Copy every record below, exactly as written.

[Entries taken from a collection]
====

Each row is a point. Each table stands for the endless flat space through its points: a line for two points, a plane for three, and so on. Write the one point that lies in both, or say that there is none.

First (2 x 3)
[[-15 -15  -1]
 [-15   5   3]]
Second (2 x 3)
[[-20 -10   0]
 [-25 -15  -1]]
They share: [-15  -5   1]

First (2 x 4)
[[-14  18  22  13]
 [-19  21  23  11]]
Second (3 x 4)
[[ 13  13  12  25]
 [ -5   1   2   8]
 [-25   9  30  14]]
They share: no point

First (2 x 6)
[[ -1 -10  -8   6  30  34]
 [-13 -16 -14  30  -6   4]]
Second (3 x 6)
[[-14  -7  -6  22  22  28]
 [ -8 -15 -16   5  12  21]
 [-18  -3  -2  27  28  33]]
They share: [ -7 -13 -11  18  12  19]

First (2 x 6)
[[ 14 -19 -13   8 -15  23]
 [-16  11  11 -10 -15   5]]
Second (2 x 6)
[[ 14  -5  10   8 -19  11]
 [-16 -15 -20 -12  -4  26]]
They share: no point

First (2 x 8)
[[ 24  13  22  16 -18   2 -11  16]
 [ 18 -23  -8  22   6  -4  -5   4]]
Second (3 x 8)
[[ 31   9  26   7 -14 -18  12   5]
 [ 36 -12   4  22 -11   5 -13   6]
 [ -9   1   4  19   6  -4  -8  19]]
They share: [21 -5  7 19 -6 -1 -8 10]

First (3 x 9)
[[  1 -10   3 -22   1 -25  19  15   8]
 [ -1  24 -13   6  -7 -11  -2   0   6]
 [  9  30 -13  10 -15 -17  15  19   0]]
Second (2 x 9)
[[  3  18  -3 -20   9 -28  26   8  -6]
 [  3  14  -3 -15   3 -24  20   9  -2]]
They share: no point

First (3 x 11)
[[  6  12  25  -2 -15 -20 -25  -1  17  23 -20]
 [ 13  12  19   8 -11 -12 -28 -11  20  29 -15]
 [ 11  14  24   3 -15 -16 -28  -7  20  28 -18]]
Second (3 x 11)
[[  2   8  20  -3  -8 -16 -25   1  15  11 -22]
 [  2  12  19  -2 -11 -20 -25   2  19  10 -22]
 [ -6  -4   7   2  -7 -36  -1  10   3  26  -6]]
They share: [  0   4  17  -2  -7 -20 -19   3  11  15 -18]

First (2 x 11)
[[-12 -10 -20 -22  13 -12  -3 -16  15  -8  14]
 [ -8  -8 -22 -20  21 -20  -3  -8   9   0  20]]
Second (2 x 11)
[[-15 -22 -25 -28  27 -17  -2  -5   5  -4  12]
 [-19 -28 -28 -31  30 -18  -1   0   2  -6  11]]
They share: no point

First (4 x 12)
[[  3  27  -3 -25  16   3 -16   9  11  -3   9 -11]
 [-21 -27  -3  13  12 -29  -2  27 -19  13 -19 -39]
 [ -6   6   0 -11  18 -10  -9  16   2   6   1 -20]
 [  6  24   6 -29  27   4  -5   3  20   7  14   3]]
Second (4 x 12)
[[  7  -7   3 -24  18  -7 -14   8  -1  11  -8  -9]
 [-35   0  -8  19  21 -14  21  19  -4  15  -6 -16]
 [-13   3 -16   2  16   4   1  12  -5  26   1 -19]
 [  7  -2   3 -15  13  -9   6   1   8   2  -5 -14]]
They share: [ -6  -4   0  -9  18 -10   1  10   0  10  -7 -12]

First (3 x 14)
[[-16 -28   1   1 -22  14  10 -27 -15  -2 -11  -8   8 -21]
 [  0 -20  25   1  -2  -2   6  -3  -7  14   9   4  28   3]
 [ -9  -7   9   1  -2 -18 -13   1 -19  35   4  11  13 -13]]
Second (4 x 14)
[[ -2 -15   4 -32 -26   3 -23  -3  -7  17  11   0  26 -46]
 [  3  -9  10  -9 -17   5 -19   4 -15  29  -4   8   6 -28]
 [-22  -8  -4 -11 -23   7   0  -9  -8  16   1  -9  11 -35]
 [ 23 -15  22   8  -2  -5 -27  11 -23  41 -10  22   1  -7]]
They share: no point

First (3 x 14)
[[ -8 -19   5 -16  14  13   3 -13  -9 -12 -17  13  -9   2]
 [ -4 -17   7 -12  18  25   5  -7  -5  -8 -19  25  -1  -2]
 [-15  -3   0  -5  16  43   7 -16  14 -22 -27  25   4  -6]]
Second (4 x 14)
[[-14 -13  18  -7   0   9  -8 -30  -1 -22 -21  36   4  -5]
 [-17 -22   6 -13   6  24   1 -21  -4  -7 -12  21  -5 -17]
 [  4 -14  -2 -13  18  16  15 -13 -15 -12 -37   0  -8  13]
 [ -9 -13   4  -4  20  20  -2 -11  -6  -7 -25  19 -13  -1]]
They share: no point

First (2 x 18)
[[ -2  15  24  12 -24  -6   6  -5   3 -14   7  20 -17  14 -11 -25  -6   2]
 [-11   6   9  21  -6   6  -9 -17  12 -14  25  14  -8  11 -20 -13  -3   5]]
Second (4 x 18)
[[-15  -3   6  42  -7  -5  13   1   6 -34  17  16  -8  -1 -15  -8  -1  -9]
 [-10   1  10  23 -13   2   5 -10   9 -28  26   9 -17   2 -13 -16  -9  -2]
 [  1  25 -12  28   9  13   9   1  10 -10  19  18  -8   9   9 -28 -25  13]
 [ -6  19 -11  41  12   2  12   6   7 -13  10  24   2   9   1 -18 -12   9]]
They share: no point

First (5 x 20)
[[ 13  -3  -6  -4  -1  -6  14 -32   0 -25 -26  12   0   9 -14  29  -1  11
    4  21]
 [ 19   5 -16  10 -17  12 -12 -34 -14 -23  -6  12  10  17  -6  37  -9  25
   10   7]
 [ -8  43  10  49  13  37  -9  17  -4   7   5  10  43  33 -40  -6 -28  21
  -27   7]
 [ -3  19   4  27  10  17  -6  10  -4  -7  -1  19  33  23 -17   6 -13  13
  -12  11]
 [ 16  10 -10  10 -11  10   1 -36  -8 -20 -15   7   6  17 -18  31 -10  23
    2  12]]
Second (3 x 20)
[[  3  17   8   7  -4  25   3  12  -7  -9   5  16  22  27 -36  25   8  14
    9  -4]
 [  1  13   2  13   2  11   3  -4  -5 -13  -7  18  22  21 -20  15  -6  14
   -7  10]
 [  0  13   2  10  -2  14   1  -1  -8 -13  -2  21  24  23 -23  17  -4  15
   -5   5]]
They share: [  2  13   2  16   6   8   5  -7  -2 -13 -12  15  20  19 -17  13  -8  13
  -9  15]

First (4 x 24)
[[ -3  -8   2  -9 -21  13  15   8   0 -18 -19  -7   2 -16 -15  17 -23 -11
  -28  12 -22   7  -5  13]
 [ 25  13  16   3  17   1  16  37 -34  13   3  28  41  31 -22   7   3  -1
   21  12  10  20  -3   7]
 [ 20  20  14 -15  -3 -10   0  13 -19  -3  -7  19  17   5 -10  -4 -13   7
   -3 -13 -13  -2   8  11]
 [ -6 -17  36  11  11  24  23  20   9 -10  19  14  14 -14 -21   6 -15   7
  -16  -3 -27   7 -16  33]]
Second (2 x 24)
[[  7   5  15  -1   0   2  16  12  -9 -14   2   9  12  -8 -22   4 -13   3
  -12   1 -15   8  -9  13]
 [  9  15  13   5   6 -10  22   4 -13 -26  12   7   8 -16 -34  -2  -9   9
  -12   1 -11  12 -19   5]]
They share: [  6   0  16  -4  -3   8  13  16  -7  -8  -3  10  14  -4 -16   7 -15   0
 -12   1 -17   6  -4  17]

====

• RESULT:
Each row is a point. Each table stands for the endless flat space through its points: a line for two points, a plane for three, and so on. Write the one point that lies in both, or say that there is none.

First (2 x 3)
[[-15 -15  -1]
 [-15   5   3]]
Second (2 x 3)
[[-20 -10   0]
 [-25 -15  -1]]
They share: [-15  -5   1]

First (2 x 4)
[[-14  18  22  13]
 [-19  21  23  11]]
Second (3 x 4)
[[ 13  13  12  25]
 [ -5   1   2   8]
 [-25   9  30  14]]
They share: no point

First (2 x 6)
[[ -1 -10  -8   6  30  34]
 [-13 -16 -14  30  -6   4]]
Second (3 x 6)
[[-14  -7  -6  22  22  28]
 [ -8 -15 -16   5  12  21]
 [-18  -3  -2  27  28  33]]
They share: [ -7 -13 -11  18  12  19]

First (2 x 6)
[[ 14 -19 -13   8 -15  23]
 [-16  11  11 -10 -15   5]]
Second (2 x 6)
[[ 14  -5  10   8 -19  11]
 [-16 -15 -20 -12  -4  26]]
They share: no point

First (2 x 8)
[[ 24  13  22  16 -18   2 -11  16]
 [ 18 -23  -8  22   6  -4  -5   4]]
Second (3 x 8)
[[ 31   9  26   7 -14 -18  12   5]
 [ 36 -12   4  22 -11   5 -13   6]
 [ -9   1   4  19   6  -4  -8  19]]
They share: [21 -5  7 19 -6 -1 -8 10]

First (3 x 9)
[[  1 -10   3 -22   1 -25  19  15   8]
 [ -1  24 -13   6  -7 -11  -2   0   6]
 [  9  30 -13  10 -15 -17  15  19   0]]
Second (2 x 9)
[[  3  18  -3 -20   9 -28  26   8  -6]
 [  3  14  -3 -15   3 -24  20   9  -2]]
They share: no point

First (3 x 11)
[[  6  12  25  -2 -15 -20 -25  -1  17  23 -20]
 [ 13  12  19   8 -11 -12 -28 -11  20  29 -15]
 [ 11  14  24   3 -15 -16 -28  -7  20  28 -18]]
Second (3 x 11)
[[  2   8  20  -3  -8 -16 -25   1  15  11 -22]
 [  2  12  19  -2 -11 -20 -25   2  19  10 -22]
 [ -6  -4   7   2  -7 -36  -1  10   3  26  -6]]
They share: [  0   4  17  -2  -7 -20 -19   3  11  15 -18]

First (2 x 11)
[[-12 -10 -20 -22  13 -12  -3 -16  15  -8  14]
 [ -8  -8 -22 -20  21 -20  -3  -8   9   0  20]]
Second (2 x 11)
[[-15 -22 -25 -28  27 -17  -2  -5   5  -4  12]
 [-19 -28 -28 -31  30 -18  -1   0   2  -6  11]]
They share: no point

First (4 x 12)
[[  3  27  -3 -25  16   3 -16   9  11  -3   9 -11]
 [-21 -27  -3  13  12 -29  -2  27 -19  13 -19 -39]
 [ -6   6   0 -11  18 -10  -9  16   2   6   1 -20]
 [  6  24   6 -29  27   4  -5   3  20   7  14   3]]
Second (4 x 12)
[[  7  -7   3 -24  18  -7 -14   8  -1  11  -8  -9]
 [-35   0  -8  19  21 -14  21  19  -4  15  -6 -16]
 [-13   3 -16   2  16   4   1  12  -5  26   1 -19]
 [  7  -2   3 -15  13  -9   6   1   8   2  -5 -14]]
They share: [ -6  -4   0  -9  18 -10   1  10   0  10  -7 -12]

First (3 x 14)
[[-16 -28   1   1 -22  14  10 -27 -15  -2 -11  -8   8 -21]
 [  0 -20  25   1  -2  -2   6  -3  -7  14   9   4  28   3]
 [ -9  -7   9   1  -2 -18 -13   1 -19  35   4  11  13 -13]]
Second (4 x 14)
[[ -2 -15   4 -32 -26   3 -23  -3  -7  17  11   0  26 -46]
 [  3  -9  10  -9 -17   5 -19   4 -15  29  -4   8   6 -28]
 [-22  -8  -4 -11 -23   7   0  -9  -8  16   1  -9  11 -35]
 [ 23 -15  22   8  -2  -5 -27  11 -23  41 -10  22   1  -7]]
They share: no point

First (3 x 14)
[[ -8 -19   5 -16  14  13   3 -13  -9 -12 -17  13  -9   2]
 [ -4 -17   7 -12  18  25   5  -7  -5  -8 -19  25  -1  -2]
 [-15  -3   0  -5  16  43   7 -16  14 -22 -27  25   4  -6]]
Second (4 x 14)
[[-14 -13  18  -7   0   9  -8 -30  -1 -22 -21  36   4  -5]
 [-17 -22   6 -13   6  24   1 -21  -4  -7 -12  21  -5 -17]
 [  4 -14  -2 -13  18  16  15 -13 -15 -12 -37   0  -8  13]
 [ -9 -13   4  -4  20  20  -2 -11  -6  -7 -25  19 -13  -1]]
They share: no point

First (2 x 18)
[[ -2  15  24  12 -24  -6   6  -5   3 -14   7  20 -17  14 -11 -25  -6   2]
 [-11   6   9  21  -6   6  -9 -17  12 -14  25  14  -8  11 -20 -13  -3   5]]
Second (4 x 18)
[[-15  -3   6  42  -7  -5  13   1   6 -34  17  16  -8  -1 -15  -8  -1  -9]
 [-10   1  10  23 -13   2   5 -10   9 -28  26   9 -17   2 -13 -16  -9  -2]
 [  1  25 -12  28   9  13   9   1  10 -10  19  18  -8   9   9 -28 -25  13]
 [ -6  19 -11  41  12   2  12   6   7 -13  10  24   2   9   1 -18 -12   9]]
They share: no point

First (5 x 20)
[[ 13  -3  -6  -4  -1  -6  14 -32   0 -25 -26  12   0   9 -14  29  -1  11
    4  21]
 [ 19   5 -16  10 -17  12 -12 -34 -14 -23  -6  12  10  17  -6  37  -9  25
   10   7]
 [ -8  43  10  49  13  37  -9  17  -4   7   5  10  43  33 -40  -6 -28  21
  -27   7]
 [ -3  19   4  27  10  17  -6  10  -4  -7  -1  19  33  23 -17   6 -13  13
  -12  11]
 [ 16  10 -10  10 -11  10   1 -36  -8 -20 -15   7   6  17 -18  31 -10  23
    2  12]]
Second (3 x 20)
[[  3  17   8   7  -4  25   3  12  -7  -9   5  16  22  27 -36  25   8  14
    9  -4]
 [  1  13   2  13   2  11   3  -4  -5 -13  -7  18  22  21 -20  15  -6  14
   -7  10]
 [  0  13   2  10  -2  14   1  -1  -8 -13  -2  21  24  23 -23  17  -4  15
   -5   5]]
They share: [  2  13   2  16   6   8   5  -7  -2 -13 -12  15  20  19 -17  13  -8  13
  -9  15]

First (4 x 24)
[[ -3  -8   2  -9 -21  13  15   8   0 -18 -19  -7   2 -16 -15  17 -23 -11
  -28  12 -22   7  -5  13]
 [ 25  13  16   3  17   1  16  37 -34  13   3  28  41  31 -22   7   3  -1
   21  12  10  20  -3   7]
 [ 20  20  14 -15  -3 -10   0  13 -19  -3  -7  19  17   5 -10  -4 -13   7
   -3 -13 -13  -2   8  11]
 [ -6 -17  36  11  11  24  23  20   9 -10  19  14  14 -14 -21   6 -15   7
  -16  -3 -27   7 -16  33]]
Second (2 x 24)
[[  7   5  15  -1   0   2  16  12  -9 -14   2   9  12  -8 -22   4 -13   3
  -12   1 -15   8  -9  13]
 [  9  15  13   5   6 -10  22   4 -13 -26  12   7   8 -16 -34  -2  -9   9
  -12   1 -11  12 -19   5]]
They share: [  6   0  16  -4  -3   8  13  16  -7  -8  -3  10  14  -4 -16   7 -15   0
 -12   1 -17   6  -4  17]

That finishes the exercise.